There are 4 ways to turn a row about zero (a turn may also mirror it). The second row of each pair is the first, turned, with some noise. The first 36 pairs use one turn. New pairs use 2 turns, one after the other, and a turn may come again.
In the rows, 128 means zero.
Known pairs, each followed by its turns in order:
[155 115 109 149 156 108 121 136]
[126 145 127 122 120 158 114  90]
Pumar

[129 112 139 139 116 116 110 133]
[114 137 133 133 138 107 133 116]
nuru

[139 120 119 130 109 194  78 149]
[141 171 107 137 151  91 136 186]
nuru

[ 94  91 166 125  79 122 159 148]
[110 142  67 121 121 171 165 133]
zataz

[187 120 108  61  82 166 114 175]
[ 92 112  76  78 138  86 145 202]
nuru

[141 124 151  50 130 167 145 124]
[107 141 188 150 125 119 173 173]
Pumar

[123 147 109  79 125 149  50  72]
[ 79 185 145 161 148  96  67 141]
lufiv

[136 123 126 124 106  93 121 118]
[110 105 121 144 112 126 119 146]
lufiv

[151 126  77 106 140 106 125 117]
[102 141 120  96 138 172 142 135]
nuru

[145  60 146 104 141 157 120 142]
[121 107 176 138 138 158 113  71]
lufiv

[140 148 101 141  63 130  94 145]
[ 72 136 125 162 147 118 142 169]
nuru

[ 91 145 149 147 101 152 206 137]
[ 95 148  59 176 151 135 135 157]
zataz

[114 124 171 116 137 101 120 125]
[130  97 121 141 102 145 150 112]
zataz

[157 143 129 101 137 141 102 127]
[120 144 142 161 150 146 145 133]
Pumar

[126 151 139 115 143 123 156 164]
[120 100 166 147 117 120 106 126]
Pumar

[137 105 192 179 135 157 175 147]
[136 102  60 142 102 133 118 194]
zataz

[123 162 134  50 138 171 115 114]
[120 162 160 120 201 123  84 148]
lufiv

[125 124 122 170 112 139 117 132]
[141 133 125 128  98 100 139 108]
lufiv

[105 101 169 130 149 136 116 122]
[145 158 119 140  87 104 132 142]
Pumar

[112 106 146 110 119  50 119  92]
[ 77 131 135 112 129 133  97  56]
nuru

[120 158 133 165 173 172 112  94]
[150 125  84 164 100 178 118 163]
Pumar

[112 126 130 143 119 127 131 144]
[138 123 137 121 113 121 143 130]
lufiv

[179 126 137 141 101  75 115 105]
[ 77 103 140 123 182 128 129 105]
nuru

[137 128 165 127 116 127 121 206]
[139 100 156 169 117  84 143  83]
Pumar

[136 110 206 171  84  96  81 110]
[181  82 125 114 124 191 187 158]
zataz

[ 73 145 101 110 109 189  96 131]
[156 184 180 137 136  82 114 137]
lufiv

[ 94 151 134 130 142 117 105 120]
[132 102 134 141 145 113 152 103]
zataz

[116 125 112 139  50 110  95  96]
[131 153 158 103 177 173 178 132]
zataz

[126  69 133 114 206 127 172 206]
[ 89 133 187 137  35 122 118  78]
Pumar

[127 116 119 125 113 147 139 125]
[126 132 140 120 120 123 119 149]
nuru

[175  79 127 121  72  80 126  73]
[ 92  61  96 199 116 123  92 122]
lufiv

[151 123 107 137  73 124 177 127]
[177  79 103 151 133 115 122 134]
lufiv

[126  90 121 100 118 110 133  82]
[ 85 139 161 113 107 146 155 136]
zataz

[116 100 102 107  50 138 133 159]
[ 69 139 142 121  90  88 135 176]
nuru

[126 118 127 127 107 126 138 123]
[120 144 125 125 133 140 136 139]
zataz

[ 78 157 127 113 131 138 161  92]
[116 105 122 115 121 122 102 195]
Pumar

New pairs. What belongs after each?
[137 116 121 106 118 133 119 155]
[137 117 143 132 113 138 111 108]
Pumar nuru

[204 114 131 151 115  63 143 121]
[168 145 159 202  84 127  97 102]
lufiv lufiv

[126 133 142 151 111 121 187 153]
[108 165 125 113  86 132 103 151]
lufiv zataz

[136 171 153 104 130 140  97 105]
[170 122 108 133 123  88 107 145]
Pumar zataz

[118 109 131 110  96  99 120 122]
[126 144 146 144 122  89 146 116]
lufiv nuru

*YOUR TASK*
Only the lines from the one containing "[105 101 169 130 149 136 116 122]" through the last line of the records above are to be reproduced, exactly and with both ends included.

*YOUR SOLUTION*
[105 101 169 130 149 136 116 122]
[145 158 119 140  87 104 132 142]
Pumar

[112 106 146 110 119  50 119  92]
[ 77 131 135 112 129 133  97  56]
nuru

[120 158 133 165 173 172 112  94]
[150 125  84 164 100 178 118 163]
Pumar

[112 126 130 143 119 127 131 144]
[138 123 137 121 113 121 143 130]
lufiv

[179 126 137 141 101  75 115 105]
[ 77 103 140 123 182 128 129 105]
nuru

[137 128 165 127 116 127 121 206]
[139 100 156 169 117  84 143  83]
Pumar

[136 110 206 171  84  96  81 110]
[181  82 125 114 124 191 187 158]
zataz

[ 73 145 101 110 109 189  96 131]
[156 184 180 137 136  82 114 137]
lufiv

[ 94 151 134 130 142 117 105 120]
[132 102 134 141 145 113 152 103]
zataz

[116 125 112 139  50 110  95  96]
[131 153 158 103 177 173 178 132]
zataz

[126  69 133 114 206 127 172 206]
[ 89 133 187 137  35 122 118  78]
Pumar

[127 116 119 125 113 147 139 125]
[126 132 140 120 120 123 119 149]
nuru

[175  79 127 121  72  80 126  73]
[ 92  61  96 199 116 123  92 122]
lufiv

[151 123 107 137  73 124 177 127]
[177  79 103 151 133 115 122 134]
lufiv

[126  90 121 100 118 110 133  82]
[ 85 139 161 113 107 146 155 136]
zataz

[116 100 102 107  50 138 133 159]
[ 69 139 142 121  90  88 135 176]
nuru

[126 118 127 127 107 126 138 123]
[120 144 125 125 133 140 136 139]
zataz

[ 78 157 127 113 131 138 161  92]
[116 105 122 115 121 122 102 195]
Pumar

New pairs. What belongs after each?
[137 116 121 106 118 133 119 155]
[137 117 143 132 113 138 111 108]
Pumar nuru

[204 114 131 151 115  63 143 121]
[168 145 159 202  84 127  97 102]
lufiv lufiv

[126 133 142 151 111 121 187 153]
[108 165 125 113  86 132 103 151]
lufiv zataz

[136 171 153 104 130 140  97 105]
[170 122 108 133 123  88 107 145]
Pumar zataz

[118 109 131 110  96  99 120 122]
[126 144 146 144 122  89 146 116]
lufiv nuru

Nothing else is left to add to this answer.